Prompt:
Among the entries below, extract exactly the lines that run from the one with "R110: [ 84 156" through the one with "R114: [ 81 160", both ends included.

Listed entries:
# # # #
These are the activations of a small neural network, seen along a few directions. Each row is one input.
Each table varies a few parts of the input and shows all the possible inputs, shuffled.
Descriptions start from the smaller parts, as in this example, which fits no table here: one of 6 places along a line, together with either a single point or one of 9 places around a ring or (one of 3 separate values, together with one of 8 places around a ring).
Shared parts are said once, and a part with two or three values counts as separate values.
# # # #
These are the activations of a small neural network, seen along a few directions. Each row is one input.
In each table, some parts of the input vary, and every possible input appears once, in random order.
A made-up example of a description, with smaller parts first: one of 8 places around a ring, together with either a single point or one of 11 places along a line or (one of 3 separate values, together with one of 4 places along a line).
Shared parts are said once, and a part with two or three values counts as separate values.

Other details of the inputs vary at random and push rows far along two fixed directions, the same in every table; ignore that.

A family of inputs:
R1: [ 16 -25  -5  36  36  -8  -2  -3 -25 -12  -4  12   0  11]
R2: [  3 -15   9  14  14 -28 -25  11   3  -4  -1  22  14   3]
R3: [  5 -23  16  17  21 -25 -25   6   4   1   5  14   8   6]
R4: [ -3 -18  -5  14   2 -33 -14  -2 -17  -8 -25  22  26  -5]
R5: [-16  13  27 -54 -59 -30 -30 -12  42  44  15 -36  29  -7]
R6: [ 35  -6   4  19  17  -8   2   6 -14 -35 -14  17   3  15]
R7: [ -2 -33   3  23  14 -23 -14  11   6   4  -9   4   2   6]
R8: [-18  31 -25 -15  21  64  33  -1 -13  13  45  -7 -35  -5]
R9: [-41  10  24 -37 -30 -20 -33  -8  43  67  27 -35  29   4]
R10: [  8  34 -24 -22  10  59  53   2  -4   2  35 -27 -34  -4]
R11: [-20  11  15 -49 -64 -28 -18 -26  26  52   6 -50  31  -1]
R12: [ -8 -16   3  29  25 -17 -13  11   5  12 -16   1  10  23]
# # # #
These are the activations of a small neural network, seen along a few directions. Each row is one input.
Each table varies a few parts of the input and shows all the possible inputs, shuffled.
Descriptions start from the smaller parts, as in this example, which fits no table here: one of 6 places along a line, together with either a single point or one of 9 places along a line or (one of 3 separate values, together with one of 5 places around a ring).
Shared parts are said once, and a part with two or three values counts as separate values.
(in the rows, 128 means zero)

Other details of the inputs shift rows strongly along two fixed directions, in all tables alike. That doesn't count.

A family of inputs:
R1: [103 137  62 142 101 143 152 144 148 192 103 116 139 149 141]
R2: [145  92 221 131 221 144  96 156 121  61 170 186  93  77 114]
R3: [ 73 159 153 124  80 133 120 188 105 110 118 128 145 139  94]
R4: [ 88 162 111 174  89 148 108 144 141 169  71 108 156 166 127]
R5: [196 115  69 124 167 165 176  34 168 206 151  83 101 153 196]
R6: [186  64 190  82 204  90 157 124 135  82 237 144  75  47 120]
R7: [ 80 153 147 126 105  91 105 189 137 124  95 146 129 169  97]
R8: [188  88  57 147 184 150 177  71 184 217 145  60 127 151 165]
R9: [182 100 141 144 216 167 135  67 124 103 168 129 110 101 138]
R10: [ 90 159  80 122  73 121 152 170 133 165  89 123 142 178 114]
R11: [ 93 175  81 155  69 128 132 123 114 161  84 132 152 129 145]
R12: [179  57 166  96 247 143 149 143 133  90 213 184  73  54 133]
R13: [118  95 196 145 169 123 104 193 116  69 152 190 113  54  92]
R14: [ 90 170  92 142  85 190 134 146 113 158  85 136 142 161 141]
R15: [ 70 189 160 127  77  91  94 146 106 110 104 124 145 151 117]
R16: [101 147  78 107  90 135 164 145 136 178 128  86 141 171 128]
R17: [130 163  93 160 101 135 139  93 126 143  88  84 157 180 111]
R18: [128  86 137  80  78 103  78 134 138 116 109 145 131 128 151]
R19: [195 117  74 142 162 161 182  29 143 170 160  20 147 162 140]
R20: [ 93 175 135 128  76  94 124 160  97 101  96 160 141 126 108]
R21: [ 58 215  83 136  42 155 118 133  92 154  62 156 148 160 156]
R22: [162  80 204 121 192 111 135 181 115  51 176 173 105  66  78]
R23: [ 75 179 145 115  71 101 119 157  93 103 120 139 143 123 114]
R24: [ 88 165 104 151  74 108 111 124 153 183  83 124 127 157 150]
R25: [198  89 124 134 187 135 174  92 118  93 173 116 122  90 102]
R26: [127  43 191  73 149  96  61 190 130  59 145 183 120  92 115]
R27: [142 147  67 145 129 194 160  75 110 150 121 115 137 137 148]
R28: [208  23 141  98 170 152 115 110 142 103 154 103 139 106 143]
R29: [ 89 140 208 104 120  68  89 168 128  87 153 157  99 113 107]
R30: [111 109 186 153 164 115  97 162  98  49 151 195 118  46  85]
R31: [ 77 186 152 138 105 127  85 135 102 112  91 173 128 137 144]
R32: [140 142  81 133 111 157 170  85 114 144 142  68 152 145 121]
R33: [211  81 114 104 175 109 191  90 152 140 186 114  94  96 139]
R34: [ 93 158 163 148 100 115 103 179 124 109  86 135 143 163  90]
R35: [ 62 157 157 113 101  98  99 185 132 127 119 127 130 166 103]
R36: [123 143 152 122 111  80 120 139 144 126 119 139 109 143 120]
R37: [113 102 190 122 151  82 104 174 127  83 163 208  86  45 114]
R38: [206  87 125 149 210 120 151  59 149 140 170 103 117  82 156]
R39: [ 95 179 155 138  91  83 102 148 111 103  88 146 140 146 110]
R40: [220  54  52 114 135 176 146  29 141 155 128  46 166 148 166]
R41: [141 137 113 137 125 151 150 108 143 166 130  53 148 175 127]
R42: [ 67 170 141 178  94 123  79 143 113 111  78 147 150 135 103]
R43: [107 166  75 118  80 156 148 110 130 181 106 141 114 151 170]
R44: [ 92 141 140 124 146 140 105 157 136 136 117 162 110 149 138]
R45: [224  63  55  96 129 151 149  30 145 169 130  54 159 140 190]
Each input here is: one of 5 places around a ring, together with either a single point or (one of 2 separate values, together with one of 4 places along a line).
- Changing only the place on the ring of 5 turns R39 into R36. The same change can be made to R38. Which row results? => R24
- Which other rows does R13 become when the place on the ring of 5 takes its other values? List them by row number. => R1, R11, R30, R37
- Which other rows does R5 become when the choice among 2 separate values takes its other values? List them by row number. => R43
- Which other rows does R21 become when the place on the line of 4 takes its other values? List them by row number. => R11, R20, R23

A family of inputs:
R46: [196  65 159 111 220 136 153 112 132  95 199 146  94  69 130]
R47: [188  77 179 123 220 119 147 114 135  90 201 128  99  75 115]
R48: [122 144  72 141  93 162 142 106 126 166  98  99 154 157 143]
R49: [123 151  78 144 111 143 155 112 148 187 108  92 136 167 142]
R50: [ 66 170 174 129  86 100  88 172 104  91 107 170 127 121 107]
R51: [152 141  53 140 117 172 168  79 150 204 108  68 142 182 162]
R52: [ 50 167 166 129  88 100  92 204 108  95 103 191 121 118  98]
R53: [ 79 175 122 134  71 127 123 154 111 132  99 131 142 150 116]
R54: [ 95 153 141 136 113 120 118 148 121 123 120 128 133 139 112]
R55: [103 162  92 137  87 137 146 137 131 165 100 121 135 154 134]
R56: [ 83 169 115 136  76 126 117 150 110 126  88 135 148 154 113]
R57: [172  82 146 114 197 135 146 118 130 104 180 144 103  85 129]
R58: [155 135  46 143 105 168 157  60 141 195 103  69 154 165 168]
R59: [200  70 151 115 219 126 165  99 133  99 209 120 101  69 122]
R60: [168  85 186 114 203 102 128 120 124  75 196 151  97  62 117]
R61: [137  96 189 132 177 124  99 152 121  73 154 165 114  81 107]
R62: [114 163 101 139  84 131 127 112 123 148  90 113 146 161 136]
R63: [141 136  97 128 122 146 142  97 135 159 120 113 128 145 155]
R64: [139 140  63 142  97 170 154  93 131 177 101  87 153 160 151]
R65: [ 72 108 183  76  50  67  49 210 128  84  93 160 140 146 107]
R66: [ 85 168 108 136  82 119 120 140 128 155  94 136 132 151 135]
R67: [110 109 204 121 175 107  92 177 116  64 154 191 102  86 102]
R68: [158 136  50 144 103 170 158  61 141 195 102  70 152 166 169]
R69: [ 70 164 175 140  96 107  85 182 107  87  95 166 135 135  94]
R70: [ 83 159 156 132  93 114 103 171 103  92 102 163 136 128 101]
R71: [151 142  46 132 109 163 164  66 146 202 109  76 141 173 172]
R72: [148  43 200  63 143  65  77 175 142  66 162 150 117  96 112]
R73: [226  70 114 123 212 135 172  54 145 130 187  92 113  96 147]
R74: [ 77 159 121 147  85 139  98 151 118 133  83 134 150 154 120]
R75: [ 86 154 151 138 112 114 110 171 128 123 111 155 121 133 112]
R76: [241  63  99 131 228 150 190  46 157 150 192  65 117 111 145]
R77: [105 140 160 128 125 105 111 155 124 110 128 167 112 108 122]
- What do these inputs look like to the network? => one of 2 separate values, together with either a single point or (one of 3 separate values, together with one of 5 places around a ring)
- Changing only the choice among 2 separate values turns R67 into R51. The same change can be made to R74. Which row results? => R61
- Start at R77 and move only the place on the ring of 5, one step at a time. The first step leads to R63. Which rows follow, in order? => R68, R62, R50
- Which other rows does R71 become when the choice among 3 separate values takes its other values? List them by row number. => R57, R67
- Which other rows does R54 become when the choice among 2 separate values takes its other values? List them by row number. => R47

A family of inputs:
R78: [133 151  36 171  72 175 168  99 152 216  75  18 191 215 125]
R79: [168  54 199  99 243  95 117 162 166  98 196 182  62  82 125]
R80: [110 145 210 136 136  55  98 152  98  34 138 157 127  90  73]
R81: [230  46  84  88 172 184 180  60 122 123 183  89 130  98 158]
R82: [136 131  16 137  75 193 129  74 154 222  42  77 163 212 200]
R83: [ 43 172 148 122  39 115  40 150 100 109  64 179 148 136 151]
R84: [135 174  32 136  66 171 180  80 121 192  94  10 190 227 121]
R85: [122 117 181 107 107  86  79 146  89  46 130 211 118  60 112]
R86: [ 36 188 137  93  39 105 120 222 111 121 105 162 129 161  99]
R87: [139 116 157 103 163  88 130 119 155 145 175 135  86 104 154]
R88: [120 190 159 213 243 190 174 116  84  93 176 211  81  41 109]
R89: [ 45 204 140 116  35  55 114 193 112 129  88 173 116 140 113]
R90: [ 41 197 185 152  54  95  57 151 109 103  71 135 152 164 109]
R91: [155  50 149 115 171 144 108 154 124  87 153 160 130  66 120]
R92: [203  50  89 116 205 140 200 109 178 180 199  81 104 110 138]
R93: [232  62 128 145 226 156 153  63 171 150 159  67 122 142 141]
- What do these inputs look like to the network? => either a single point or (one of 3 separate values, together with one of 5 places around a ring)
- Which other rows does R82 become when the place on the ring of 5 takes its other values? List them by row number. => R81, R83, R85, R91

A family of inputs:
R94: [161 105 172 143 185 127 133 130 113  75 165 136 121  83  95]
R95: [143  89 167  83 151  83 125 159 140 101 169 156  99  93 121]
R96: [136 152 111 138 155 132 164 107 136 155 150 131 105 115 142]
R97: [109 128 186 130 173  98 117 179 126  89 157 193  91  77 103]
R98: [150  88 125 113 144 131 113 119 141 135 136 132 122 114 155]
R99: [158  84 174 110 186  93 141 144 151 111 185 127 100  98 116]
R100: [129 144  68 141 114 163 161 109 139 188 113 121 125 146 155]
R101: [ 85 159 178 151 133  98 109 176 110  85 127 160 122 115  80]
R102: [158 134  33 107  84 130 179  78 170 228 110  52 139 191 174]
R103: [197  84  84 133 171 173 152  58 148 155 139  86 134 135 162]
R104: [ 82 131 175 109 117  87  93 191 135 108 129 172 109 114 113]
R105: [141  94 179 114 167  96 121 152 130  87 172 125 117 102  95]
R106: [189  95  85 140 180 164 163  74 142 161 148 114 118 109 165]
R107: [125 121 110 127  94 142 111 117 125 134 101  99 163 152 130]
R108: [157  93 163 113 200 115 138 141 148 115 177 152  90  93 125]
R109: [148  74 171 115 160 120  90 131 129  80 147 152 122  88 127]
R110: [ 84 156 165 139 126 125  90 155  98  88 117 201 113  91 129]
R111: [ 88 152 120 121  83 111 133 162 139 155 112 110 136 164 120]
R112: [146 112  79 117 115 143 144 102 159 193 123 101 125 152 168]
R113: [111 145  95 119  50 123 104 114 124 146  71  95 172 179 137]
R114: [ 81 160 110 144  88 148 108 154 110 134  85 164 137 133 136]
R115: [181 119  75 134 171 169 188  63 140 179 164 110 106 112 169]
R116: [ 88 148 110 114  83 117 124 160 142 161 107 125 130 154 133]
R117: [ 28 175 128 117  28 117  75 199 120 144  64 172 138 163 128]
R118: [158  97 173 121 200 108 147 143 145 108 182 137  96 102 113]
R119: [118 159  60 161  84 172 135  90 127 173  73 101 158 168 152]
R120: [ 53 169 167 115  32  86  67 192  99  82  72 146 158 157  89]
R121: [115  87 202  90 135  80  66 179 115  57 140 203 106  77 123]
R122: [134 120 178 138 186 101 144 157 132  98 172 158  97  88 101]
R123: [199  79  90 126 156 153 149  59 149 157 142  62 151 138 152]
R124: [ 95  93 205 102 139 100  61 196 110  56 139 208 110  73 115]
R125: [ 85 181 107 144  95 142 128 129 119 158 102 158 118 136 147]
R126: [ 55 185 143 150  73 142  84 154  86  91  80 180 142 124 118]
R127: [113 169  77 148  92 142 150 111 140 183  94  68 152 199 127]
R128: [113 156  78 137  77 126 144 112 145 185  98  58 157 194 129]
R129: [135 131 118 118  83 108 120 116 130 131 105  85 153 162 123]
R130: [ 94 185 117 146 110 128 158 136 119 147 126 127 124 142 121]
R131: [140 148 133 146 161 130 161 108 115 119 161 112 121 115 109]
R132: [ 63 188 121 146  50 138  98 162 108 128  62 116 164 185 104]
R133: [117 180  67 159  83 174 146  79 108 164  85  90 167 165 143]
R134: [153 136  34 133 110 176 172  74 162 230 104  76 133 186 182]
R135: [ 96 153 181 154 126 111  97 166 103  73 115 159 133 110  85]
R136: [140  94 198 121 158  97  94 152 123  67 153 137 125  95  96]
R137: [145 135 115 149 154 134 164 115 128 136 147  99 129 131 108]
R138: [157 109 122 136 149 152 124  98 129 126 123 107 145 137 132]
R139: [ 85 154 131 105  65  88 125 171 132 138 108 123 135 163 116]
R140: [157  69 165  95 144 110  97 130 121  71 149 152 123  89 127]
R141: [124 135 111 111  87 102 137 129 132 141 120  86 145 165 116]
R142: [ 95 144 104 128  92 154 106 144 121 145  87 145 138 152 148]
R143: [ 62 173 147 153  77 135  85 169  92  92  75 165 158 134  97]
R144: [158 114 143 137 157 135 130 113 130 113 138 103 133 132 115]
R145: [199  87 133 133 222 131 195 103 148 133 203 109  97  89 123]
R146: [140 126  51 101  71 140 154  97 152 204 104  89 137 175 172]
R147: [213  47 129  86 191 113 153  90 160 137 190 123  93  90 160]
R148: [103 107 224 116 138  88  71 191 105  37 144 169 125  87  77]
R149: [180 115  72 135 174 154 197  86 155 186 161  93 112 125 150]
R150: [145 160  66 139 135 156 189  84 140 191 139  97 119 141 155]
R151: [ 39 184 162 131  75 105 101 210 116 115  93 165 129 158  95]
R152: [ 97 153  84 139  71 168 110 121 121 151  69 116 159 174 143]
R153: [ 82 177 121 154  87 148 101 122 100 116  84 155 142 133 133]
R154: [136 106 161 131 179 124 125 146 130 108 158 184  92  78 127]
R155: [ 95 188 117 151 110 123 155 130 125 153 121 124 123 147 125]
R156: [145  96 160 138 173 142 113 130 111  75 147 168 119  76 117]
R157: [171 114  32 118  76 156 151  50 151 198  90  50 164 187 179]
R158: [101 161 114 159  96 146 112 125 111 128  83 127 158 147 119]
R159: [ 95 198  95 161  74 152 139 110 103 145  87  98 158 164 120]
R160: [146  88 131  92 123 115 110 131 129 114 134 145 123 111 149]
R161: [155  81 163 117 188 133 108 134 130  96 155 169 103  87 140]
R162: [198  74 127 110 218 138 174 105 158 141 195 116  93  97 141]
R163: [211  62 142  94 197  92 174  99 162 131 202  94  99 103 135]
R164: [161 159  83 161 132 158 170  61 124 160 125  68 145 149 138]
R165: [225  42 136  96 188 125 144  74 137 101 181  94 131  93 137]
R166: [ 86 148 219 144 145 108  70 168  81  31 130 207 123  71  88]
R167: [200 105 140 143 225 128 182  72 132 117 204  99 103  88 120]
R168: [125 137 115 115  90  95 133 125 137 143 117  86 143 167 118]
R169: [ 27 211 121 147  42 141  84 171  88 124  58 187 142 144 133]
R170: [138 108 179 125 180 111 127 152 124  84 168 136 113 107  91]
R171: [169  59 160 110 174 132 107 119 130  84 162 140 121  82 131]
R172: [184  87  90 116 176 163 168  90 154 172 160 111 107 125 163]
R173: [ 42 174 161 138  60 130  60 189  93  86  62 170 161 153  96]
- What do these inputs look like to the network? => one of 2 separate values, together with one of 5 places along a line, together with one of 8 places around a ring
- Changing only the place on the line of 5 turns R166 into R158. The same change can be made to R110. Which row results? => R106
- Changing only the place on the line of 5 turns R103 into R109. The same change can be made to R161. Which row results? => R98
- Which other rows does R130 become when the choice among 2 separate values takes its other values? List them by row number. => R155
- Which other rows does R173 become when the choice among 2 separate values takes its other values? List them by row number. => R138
# # # #
Exercise response:
R110: [ 84 156 165 139 126 125  90 155  98  88 117 201 113  91 129]
R111: [ 88 152 120 121  83 111 133 162 139 155 112 110 136 164 120]
R112: [146 112  79 117 115 143 144 102 159 193 123 101 125 152 168]
R113: [111 145  95 119  50 123 104 114 124 146  71  95 172 179 137]
R114: [ 81 160 110 144  88 148 108 154 110 134  85 164 137 133 136]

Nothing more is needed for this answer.